Please restate word for word the line holding "Answer: values(2) or (values(3) and line(6))" and every following line through the end of the entries.
::::
Each row below holds a small network's activations on one input, seen along a few directions.
In each table, some parts of the input vary, and every possible input appears once, in random order.
A made-up example of a description, with smaller parts first: values(2) and (point or ring(9) or (ring(5) and line(6))).
Shared parts are said once, and a part with two or three values counts as separate values.

Other details of the inputs vary at random and push rows far along three fixed directions, the same in every table; ignore that.

Table:
x1: [ -2 -15   9   6   0  15 -17  -2 -11   8 -21  -7   6]
x2: [ -3  -7   0  16   1  18 -27   2  -4   7 -17   7  -2]
x3: [ 13  35   1 -16  -6  -9  18  -6  16  -1  20   7  -8]
x4: [-19 -17 -31  14   3 -20  29 -26  21 -28  -9   7 -15]
x5: [ 26  17  16 -30 -13  -4 -25  30  -9  42  -5  -9  17]
x6: [ -9 -18  -7  14   8   7 -14  15 -18  10  -5   8  21]
x7: [ -3 -15  12  -2  12   6 -18  10 -18   2 -19   0  -6]
x8: [  0 -18  11  -4  11   8 -16   3 -20   5 -20  -4   1]
x9: [-11 -13  -9   3  14  -9  22 -11   7 -52   4  -8 -12]
x10: [-37 -30   2   5  -6  -1 -20 -36 -14 -10  38 -15 -29]
x11: [ 17  13 -10  -8  -6  -6  36   9  16   9  30   4   4]
x12: [ -3  -2  -8  14   9  12 -31   4  -9   5 -14   0   0]
x13: [-34 -37   0  -4  -8   0 -17 -38 -18 -11  35 -19 -25]
x14: [ 15  28   5 -12 -20  -5  22  -2  21  -3  16   0  -3]
x15: [ -9  -9 -15   7  11  -1  25 -25   5 -46   3 -14  -5]
x16: [ -8  -5   9  15   7  12 -25  -2  -2   8 -17   4   3]
x17: [ 25  13  24 -28 -21   2 -21  28  -3  43  -7  -1  15]
x18: [  3  25  -2 -10 -13  -9  32  10   9   0  28   7  13]
x19: [  1 -22  -5  24  10   5 -12   8 -13  18  -4  10  16]
x20: [ -2  -3  -3  11  10  16 -25   0 -14   8 -15   7  -8]
x21: [ 13  35  -4 -13  -6 -13  13  -2  20  -5  21   0   0]
x22: [ 10   9  -4  21  36  16  42  18  10 -12 -42  16  25]
x23: [  4  21  -3 -13 -26 -37  31   0  20   8   3   6  -4]
x24: [ 21  23  -7  21  30  11  24  10   5 -25 -50   2  16]
x25: [-10  -9  19 -31 -38 -14 -26   2   1  21  49 -10 -18]
Each input here is: values(2) or ring(5) or (values(3) and line(6)).
Question: List by row number the other inputs of the same sort as x23.
Answer: x4

Table:
x26: [ 23  19 -10  16  25  10  36  18  10 -22 -27  14  24]
x27: [ 48  49  14 -19   5  12   6  38   5  18 -30   6  24]
x28: [ 12  24  -4 -14 -10 -14  41 -11  29 -35   7   5 -14]
x29: [  8  14  18  -7  -9   8 -39  16  -9  38 -17   2   1]
x30: [ 12  30  -5 -10  -8  -7  42 -17  25 -32  11  -1  -9]
x31: [-28 -15 -10   7 -14 -10   6 -28   7  -7  42  -4 -12]
x32: [ -9 -13   5  12  16  17 -11 -10 -12 -10 -16  -2  -7]
x33: [  9   7  18 -14  -9  -2 -37  20 -11  37 -21  -2   2]
x34: [-15 -16 -11  25  14   5 -13  -3  -4  -3 -12   7   1]
x35: [-11 -20  -9  22  19  11  -7  -4 -10  -1  -7   4   3]
x36: [-14 -20 -13  21  13   0 -12  -1  -7  -5 -15   6   1]
x37: [ 36  55   4 -34 -25 -14  12  14  24  13  16   3  -4]
x38: [-13 -21 -12  20  13   2  -7  -5 -10  -3 -15  -1   7]
x39: [-15 -26  -6  17  17   3  -1  -1 -12  -1 -13   3   3]
x40: [ 13  11  12 -13  -8   1 -42  19 -13  34 -18  -3   1]
x41: [ 14  21   0 -20  -3 -11  44  -4  19 -40  15  -4  -4]
x42: [  5   9  14 -37 -29  -9 -26   5  -6  22  44 -15  -7]
x43: [-11 -17   4   9  11   3 -11 -10 -10 -11 -25 -10  -3]
x44: [-25 -26  -3   0 -13  -8   9 -17   4 -13  46  -4  -9]
x45: [-21 -21 -15  -2  -8 -12   6 -21  -1 -11  44  -5 -15]
x46: [-29 -14 -10   7 -14 -12   1 -24   9  -9  42   2 -17]
x47: [ -8 -11  -1  14  14  11 -17 -12  -8 -12 -19  -9  -4]
x48: [-16 -20   0  24  15  13  -5   1 -10  -5  -5   4  10]
x49: [ 26  18   1   3  20  11  36   7   9 -25 -43   9   6]
x50: [  7   4  10   1  -4   9 -25  21 -14  51  -4   8  14]
x51: [-22 -22 -10  -2  -9 -11   4 -15  -1 -17  48  -8  -8]
x52: [ 27  25  -7   4  18   4  28   6   8 -28 -44   2  10]
x53: [-11 -14   9  11  15  18 -13  -5 -12 -16 -13  -5   0]
x54: [  6  17 -15  -3 -10 -18  49  -6  31 -24  15  14  -4]
x55: [-17 -24  -7  19  11  -1  -3  -4  -8   0 -17  -1   7]
x56: [-20 -16   2  -9 -17  -9   0 -31   6 -18  30 -14 -22]
x57: [ 19  12  -7  11  23   3  43  21   9 -21 -32  12  24]
x58: [  2   6  16 -37 -29 -14 -20   0  -5  31  38 -12 -15]
x59: [-19 -23  -7  20  11  -3  -7  -1  -5  -3 -18   6   2]
x60: [ -5 -17  -1   7  17  10 -14  -7 -16 -14 -18  -6  -7]
x61: [ -2  -1   7 -23 -32 -12 -11   4   0  43  47   0  -5]
x62: [ 15  11  15 -12  -1  13 -37  17 -16  38 -11  -4   3]
x63: [-16 -25  -5  22   8   5  -2  -6  -5   1 -16   3   6]
x64: [ 36  43  16 -40 -26  -8  24  19  19  12  20   1   5]
x65: [  8   6   4   2  -6   4 -30  19 -10  49  -7   2  17]
Question: What do these inputs look like to the network?
Answer: values(2) and line(4) and ring(5)
Question: The inputs of x56 and x47 match in every part but the ring(5) part. If x63 is changed in the same way as x56 into x47, which row does it become?
Answer: x65
Question: The inputs of x35 and x50 match in every part but the ring(5) part. If x27 is changed in the same way as x35 into x50, which row does it become?
Answer: x53
Question: Change only the ring(5) part in x62. List by row number the other rows that result.
Answer: x32, x49, x58, x60
Question: Change only the values(2) part in x60. List by row number the other rows that result.
Answer: x45

Table:
x66: [-16  -9   6  -8 -20 -10 -11  -8  -1  14  27  -8  -4]
x67: [ 14  11  -8   8  22   1  50   7  16 -44 -22   8  12]
x68: [-23 -23 -20  19  11  -8  14 -29   4 -38   7  -4 -15]
x69: [ -5   1  18 -28 -14  -4 -25 -14  -7  -1  16 -17 -27]
x70: [ -5 -20  10  18  11  12 -48  24 -24  40 -50   7  14]
x71: [ -8 -10   1 -12 -13  -5 -14  -4 -10   9  35  -8  -5]
x72: [ 25  35  -2 -12  -7  -6  16  16  10  15  -5   4  15]
x73: [ 29  31  -1 -16  -1  -4  15  24   7   9   1   3  16]
x74: [-13  -6   1  -3 -17  -7 -14 -12   2  17  28  -1 -13]
x75: [ 27  32   5 -13  -2   2  16  23  11  11   3   8  14]
x76: [ -3   2  13 -21 -20   0 -30 -15  -1  -3  20 -19 -19]
x77: [-18 -28  -1  48  41  29 -17  -1 -20 -12 -62   6  14]
x78: [ 11  20 -17  17  17   0  43  -2  22 -37 -26  18   2]
x79: [ 29  32   6 -13  -5   4  19  20   8  12   2  10  13]
x80: [-12 -15   5 -12 -17  -7  -8  -8  -3  16  27  -7  -8]
x81: [-24 -25 -12  18  12   5  19 -30   4 -37  12  -1 -15]
x82: [-13 -12   3  -7 -20 -14 -12  -9   1  16  24  -5 -10]
x83: [-22 -26 -18  14  14  -1  18 -28   0 -38  11  -6 -13]
x84: [  0 -24  18  14  15  22 -42  27 -33  36 -42   1  20]
x85: [ 26  34  -8 -12  -8 -11  12  19  13  14  -8  10   8]
Question: What do these inputs look like to the network?
Answer: values(2) or (values(3) and line(6))
Question: Change only the values(3) part in x74. List by row number the other rows that result.
Answer: x68, x82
::::
Final answer
Answer: values(2) or (values(3) and line(6))
Question: Change only the values(3) part in x74. List by row number the other rows that result.
Answer: x68, x82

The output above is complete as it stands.